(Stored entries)
Below is a small trained network, with its code and all its weights. Each question gives an input and a target symbol and asks what happens when units are switched off, that is, made to give their printed mean instead of their output.

import numpy as np


def w(rows, s, z=0):
    codes = np.array(rows[::2]) - 128.0
    scale = np.full(codes.shape[1], s)
    scale[-1] = z or s
    return codes * scale


def norm(h):
    return h / np.sqrt((h * h).mean(-1, keepdims=True) + 1e-5)


def f(y):
    return np.maximum(y, 0)


def softmax(a):
    e = np.exp(a - a.max(-1, keepdims=True))
    return e / e.sum(-1, keepdims=True)


def log_softmax(a):
    a = a - a.max(-1, keepdims=True)
    return a - np.log(np.exp(a).sum(-1, keepdims=True))


def net(x, mask):
    ids = ['αβγδεζηθπτφψ'.index(c) for c in x.split()]
    T = len(ids)
    res = E[ids] + P[:T]
    r = norm(res)
    for j in range(3):
        rows = slice(3 * j, 3 * j + 3)
        q, k, v = (r @ M[0][rows].T for M in (Q, K, V))
        z = softmax(np.where(np.tri(T) > 0, q @ k.T / 3**0.5, -1e9)) @ v
        o = O[0][rows]
        res = res + np.where(mask[j], z, o[:, -1]) @ o[:, :-1]
    y = f(norm(res) @ A[0][:, :-1].T + A[0][:, -1])
    res = res + np.where(mask[3:7], y, B[0][:, -1]) @ B[0][:, :-1]
    return log_softmax(norm(res)[-1] @ U[:, :-1].T + U[:, -1])


Q, K, V, O, A, B = {}, {}, {}, {}, {}, {}
E = w([
[151,109,148],'α',
[102,114,173],'β',
[117,100,74],'γ',
[103,116,175],'δ',
[205,66,121],'ε',
[104,113,174],'ζ',
[173,113,112],'η',
[123,117,157],'θ',
[155,119,95],'π',
[103,115,172],'τ',
[146,108,153],'φ',
[236,136,255],'ψ',
],0.006)
P = w([
[135,199,81],'0',
[82,118,230],'1',
[188,20,129],'2',
[180,4,145],'3',
[166,3,163],'4',
[191,3,126],'5',
[175,9,144],'6',
[178,4,150],'7',
],0.0028)
Q[0] = w([
[163,130,133],'h1',
[71,250,87],'h1',
[135,114,154],'h1',
[120,231,178],'h2',
[192,254,150],'h2',
[115,135,163],'h2',
[163,188,135],'h3',
[155,163,112],'h3',
[115,58,87],'h3',
],0.028)
K[0] = w([
[148,177,128],'h1',
[123,1,204],'h1',
[139,121,106],'h1',
[133,226,164],'h2',
[163,221,236],'h2',
[139,152,105],'h2',
[139,184,176],'h3',
[143,149,152],'h3',
[104,36,133],'h3',
],0.023)
V[0] = w([
[70,62,93],'h1',
[66,216,128],'h1',
[156,158,144],'h1',
[126,115,199],'h2',
[250,148,203],'h2',
[182,148,107],'h2',
[132,150,63],'h3',
[72,93,103],'h3',
[46,129,162],'h3',
],0.015)
O[0] = w([
[215,44,86,3],'h1',
[2,32,67,191],'h1',
[89,164,146,187],'h1',
[155,54,91,36],'h2',
[248,65,250,34],'h2',
[163,150,219,151],'h2',
[156,87,59,124],'h3',
[230,124,146,239],'h3',
[188,64,245,42],'h3',
],0.01,0.0043)
A[0] = w([
[227,37,108,43],'n1',
[206,163,149,57],'n2',
[99,6,91,39],'n3',
[138,74,214,4],'n4',
],0.014,0.0024)
B[0] = w([
[6,163,89,196],'n1',
[108,79,66,197],'n2',
[238,106,158,252],'n3',
[76,182,56,197],'n4',
],0.015,0.0043)
U = w([
[126,166,206,117],'α',
[116,173,191,60],'β',
[94,177,40,248],'γ',
[215,70,58,114],'δ',
[106,160,195,59],'ε',
[123,171,128,97],'ζ',
[144,74,147,28],'η',
[249,178,163,107],'θ',
[52,78,181,253],'π',
[138,63,147,43],'τ',
[142,71,148,35],'φ',
[140,83,153,17],'ψ',
],0.015,0.0043)

Each question gives the input, a string of symbols that net reads in full, and the target symbol t.
The units are the heads (3 rows each of Q, K, V and O) and the neurons (one row each of A and B). Each row of codes is followed by its name. A weight is (code - 128) times the scale printed after its matrix; where a second scale follows, it is the last column's (O, A, B and U).
mask holds one flag per unit, heads first, then neurons. A switched-off unit (its flag False) gives its mean, the last column of its rows in O or B, instead of its output. The means were averaged over made-up inputs and are rounded, as every weight is.
A unit's drop is (log p(t) with every unit on - log p(t) with that unit switched off) / (log p(t) with every unit on - log p(t) with every unit switched off).
The circuit of an input: a set's keep is (log p(t) with only the set's units on - log p(t) with every unit switched off) / (log p(t) with every unit on - log p(t) with every unit switched off). Starting from all 7 units, units are removed one at a time, each time the one whose removal leaves the highest keep (on an exact tie, the one counted first), for as long as the keep stays at least 0.8.
circuit, biggest first: the units of the circuit, biggest drop first
unit that matters most: the unit with the biggest drop
k most important neurons: the k neurons with the biggest drops, biggest first
which heads matter: for each layer, one digit per head in row order, 1 if its drop is at least 0.15 and else 0, layers parted by /
drop when u is switched off: that unit's drop, to one decimal
input γ θ α γ φ, target δ: which heads matter : 110
input ε θ β ψ, target θ: circuit, biggest first : h1
input θ α ζ, target π: which heads matter : 101
input θ ψ ε, target π: which heads matter : 110
input γ γ ψ ψ γ π ψ, target π: which heads matter : 011
input γ γ β, target δ: which heads matter : 111
input γ α γ γ γ θ, target δ: 2 most important neurons : n3, n4
input ε γ γ α γ γ, target θ: which heads matter : 100
input θ η φ α, target π: which heads matter : 111
input β θ ψ, target π: which heads matter : 001
input γ γ ζ α α, target δ: which heads matter : 111
input γ φ η θ γ γ γ, target δ: which heads matter : 110
input θ η φ, target π: circuit, biggest first : h1, h2
input γ γ θ θ ε δ, target δ: which heads matter : 111
input θ γ γ ζ, target π: circuit, biggest first : h1
input γ η ψ θ γ θ η, target δ: which heads matter : 110
input θ γ θ θ γ, target π: which heads matter : 100
input ε γ γ γ γ ε, target θ: which heads matter : 100
input γ γ φ α θ, target δ: which heads matter : 111
input γ π θ γ γ θ γ δ, target δ: unit that matters most : h1
input γ φ γ α, target δ: 2 most important neurons : n3, n4
input ε γ γ θ θ, target θ: drop when n2 is switched off : 0.0
input γ γ α ε π, target δ: drop when h2 is switched off : 0.8
input γ γ π, target δ: drop when n3 is switched off : 0.3
input θ θ θ θ η, target π: drop when h1 is switched off : 0.5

# [TASK STATEMENT]
Could you copy every line from the records that mentions the word "instead"?

# [RESPONSE TO THIS TASK]
Below is a small trained network, with its code and all its weights. Each question gives an input and a target symbol and asks what happens when units are switched off, that is, made to give their printed mean instead of their output.
mask holds one flag per unit, heads first, then neurons. A switched-off unit (its flag False) gives its mean, the last column of its rows in O or B, instead of its output. The means were averaged over made-up inputs and are rounded, as every weight is.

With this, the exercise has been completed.